*About this exercise*:
Copy every line in the records below that contains the word "return".

________________________________________

Below is a small trained network, with its code and all its weights. Each question gives an input and a target symbol and asks what happens when units are switched off, that is, made to give their printed mean instead of their output.

import numpy as np


def w(rows, s, z=0):
    codes = np.array(rows[::2]) - 128.0
    scale = np.full(codes.shape[1], s)
    scale[-1] = z or s
    return codes * scale


def softmax(a):
    e = np.exp(a - a.max(-1, keepdims=True))
    return e / e.sum(-1, keepdims=True)


def log_softmax(a):
    a = a - a.max(-1, keepdims=True)
    return a - np.log(np.exp(a).sum(-1, keepdims=True))


def net(x, mask):
    ids = ['ΔΘΛΨαβγεζημξπτφω'.index(c) for c in x.split()]
    T = len(ids)
    res = E[ids] + P[:T]
    u = 0
    for l in range(3):
        r = res
        for j in range(3):
            rows = slice(2 * j, 2 * j + 2)
            q, k, v = (r @ M[l][rows].T for M in (Q, K, V))
            z = softmax(np.where(np.tri(T) > 0, q @ k.T / 2**0.5, -1e9)) @ v
            o = O[l][rows]
            res = res + np.where(mask[u + j], z, o[:, -1]) @ o[:, :-1]
        u += 3
    return log_softmax(res[-1] @ U[:, :-1].T + U[:, -1])


Q, K, V, O = {}, {}, {}, {}
E = w([
[167,47,143],'Δ',
[139,72,248],'Θ',
[150,192,171],'Λ',
[166,112,94],'Ψ',
[79,90,128],'α',
[80,103,156],'β',
[84,88,125],'γ',
[81,93,128],'ε',
[83,92,127],'ζ',
[78,91,130],'η',
[84,92,127],'μ',
[175,104,84],'ξ',
[174,134,92],'π',
[88,94,126],'τ',
[80,98,138],'φ',
[171,124,101],'ω',
],0.018)
P = w([
[111,31,80],'0',
[63,127,93],'1',
[153,41,148],'2',
[82,153,87],'3',
[175,50,172],'4',
[102,170,82],'5',
[193,61,189],'6',
[114,180,82],'7',
[214,70,202],'8',
[121,181,82],'9',
[249,77,223],'10',
[109,172,73],'11',
[213,83,224],'12',
],0.014)
Q[0] = w([
[72,137,183],'L0H0',
[182,176,149],'L0H0',
[193,70,117],'L0H1',
[215,114,71],'L0H1',
[164,139,114],'L0H2',
[254,130,177],'L0H2',
],0.016)
K[0] = w([
[130,116,235],'L0H0',
[143,252,151],'L0H0',
[141,5,149],'L0H1',
[99,15,66],'L0H1',
[83,119,90],'L0H2',
[25,91,119],'L0H2',
],0.011)
V[0] = w([
[222,90,156],'L0H0',
[114,141,156],'L0H0',
[126,38,255],'L0H1',
[75,67,149],'L0H1',
[178,193,18],'L0H2',
[186,35,40],'L0H2',
],0.0077)
O[0] = w([
[251,137,103,159],'L0H0',
[141,146,105,125],'L0H0',
[141,180,100,254],'L0H1',
[216,116,103,207],'L0H1',
[77,162,1,34],'L0H2',
[187,40,32,191],'L0H2',
],0.0063,0.0067)
Q[1] = w([
[42,157,27],'L1H0',
[46,149,164],'L1H0',
[81,2,196],'L1H1',
[149,219,117],'L1H1',
[184,22,237],'L1H2',
[249,32,228],'L1H2',
],0.0077)
K[1] = w([
[154,73,120],'L1H0',
[102,106,138],'L1H0',
[101,174,107],'L1H1',
[151,143,111],'L1H1',
[51,133,75],'L1H2',
[7,234,84],'L1H2',
],0.017)
V[1] = w([
[49,168,99],'L1H0',
[253,115,236],'L1H0',
[25,165,63],'L1H1',
[39,66,133],'L1H1',
[218,83,213],'L1H2',
[30,217,150],'L1H2',
],0.005)
O[1] = w([
[77,130,110,55],'L1H0',
[170,57,69,195],'L1H0',
[227,254,104,38],'L1H1',
[129,137,82,170],'L1H1',
[132,243,132,195],'L1H2',
[156,66,136,4],'L1H2',
],0.0077,0.0035)
Q[2] = w([
[7,33,140],'L2H0',
[214,132,138],'L2H0',
[47,3,173],'L2H1',
[32,107,238],'L2H1',
[80,102,187],'L2H2',
[13,226,216],'L2H2',
],0.0056)
K[2] = w([
[50,129,55],'L2H0',
[99,73,173],'L2H0',
[179,79,254],'L2H1',
[154,50,159],'L2H1',
[77,162,154],'L2H2',
[119,228,151],'L2H2',
],0.008)
V[2] = w([
[64,99,41],'L2H0',
[194,210,136],'L2H0',
[20,18,98],'L2H1',
[127,93,159],'L2H1',
[254,106,157],'L2H2',
[165,178,156],'L2H2',
],0.0098)
O[2] = w([
[251,160,170,103],'L2H0',
[125,104,3,70],'L2H0',
[71,49,82,179],'L2H1',
[197,115,153,168],'L2H1',
[205,174,92,254],'L2H2',
[144,67,189,84],'L2H2',
],0.0059,0.0074)
U = w([
[169,20,90,255],'Δ',
[211,153,255,177],'Θ',
[83,197,210,203],'Λ',
[151,162,91,119],'Ψ',
[137,104,146,21],'α',
[101,75,158,88],'β',
[128,94,132,35],'γ',
[138,108,142,37],'ε',
[137,107,137,36],'ζ',
[129,100,132,37],'η',
[140,108,135,24],'μ',
[161,156,85,88],'ξ',
[159,209,90,151],'π',
[140,117,138,40],'τ',
[121,91,142,52],'φ',
[162,182,108,102],'ω',
],0.0094,0.0069)

Each question gives the input, a string of symbols that net reads in full, and the target symbol t.
The units are the heads (2 rows each of Q, K, V and O). Each row of codes is followed by its name. A weight is (code - 128) times the scale printed after its matrix; where a second scale follows, it is the last column's (O and U).
mask holds one flag per head, layer by layer. A switched-off head (its flag False) gives its mean, the last column of its rows in O, instead of its output. The means were averaged over made-up inputs and are rounded, as every weight is.
A unit's drop is (log p(t) with every unit on - log p(t) with that unit switched off) / (log p(t) with every unit on - log p(t) with every unit switched off).
The circuit of an input: a set's keep is (log p(t) with only the set's units on - log p(t) with every unit switched off) / (log p(t) with every unit on - log p(t) with every unit switched off). Starting from all 9 units, units are removed one at a time, each time the one whose removal leaves the highest keep (on an exact tie, the one counted first), for as long as the keep stays at least 0.8.
units of the circuit, in order: the units of the circuit, biggest drop first
most important unit: the unit with the biggest drop
heads that matter: for each layer, one digit per head in row order, 1 if its drop is at least 0.15 and else 0, layers parted by /
input β φ Λ, target Δ: most important unit => L1H0
input Λ β μ φ β Λ β Δ Θ γ, target Θ: units of the circuit, in order => L0H2; L2H1; L0H1
input φ Λ β π Ψ π β β β β ε τ, target π: heads that matter => 001 / 101 / 010
input τ τ η Δ Θ ζ, target Θ: units of the circuit, in order => L0H2; L2H0
input β β β, target Θ: heads that matter => 001 / 000 / 100
input π β η β φ η, target π: units of the circuit, in order => L0H2; L1H2; L2H0
input Λ ε Δ β Δ τ φ μ, target Δ: units of the circuit, in order => L0H2; L1H2; L0H0
input τ Θ Λ Λ β η β β, target Λ: units of the circuit, in order => L0H2; L1H2; L0H1
input Δ ε τ μ φ β α Λ β γ, target Λ: units of the circuit, in order => L1H2; L0H2; L2H2
input β π Δ Δ Θ Λ Λ η, target Λ: units of the circuit, in order => L0H2; L1H2
input β Θ ζ μ φ ω γ Δ β Λ μ β π, target Δ: heads that matter => 001 / 011 / 000
input η β π ε β Θ Δ β β π Δ β, target Δ: heads that matter => 101 / 101 / 000
input φ Λ β Λ β α Λ φ Λ β π, target Δ: heads that matter => 000 / 001 / 100
input π β β Λ ζ Λ ξ Λ β ζ, target Λ: units of the circuit, in order => L1H2; L0H1
input π Δ Λ ζ η τ, target Λ: units of the circuit, in order => L0H2; L1H2; L2H2
input Λ η τ φ, target Λ: most important unit => L2H2
input φ π φ τ β Λ φ Λ φ ε Θ, target Δ: units of the circuit, in order => L2H0; L1H1; L0H2
input β η Δ φ Θ, target Δ: heads that matter => 110 / 000 / 100
input φ Λ Θ Λ Ψ η Λ Δ Δ Λ Θ τ, target Θ: heads that matter => 001 / 011 / 010
input Λ β η β α τ Λ ε, target Λ: heads that matter => 001 / 001 / 001
input β φ Δ φ, target Δ: most important unit => L0H2
input Δ ω ε β π η, target π: units of the circuit, in order => L0H2; L1H2
input π π ζ Λ β Λ Θ μ Λ η, target Λ: heads that matter => 001 / 001 / 001
input β γ Δ η, target Δ: units of the circuit, in order => L0H2; L2H1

________________________________________

*Problem solution*:
    return codes * scale
    return e / e.sum(-1, keepdims=True)
    return a - np.log(np.exp(a).sum(-1, keepdims=True))
    return log_softmax(res[-1] @ U[:, :-1].T + U[:, -1])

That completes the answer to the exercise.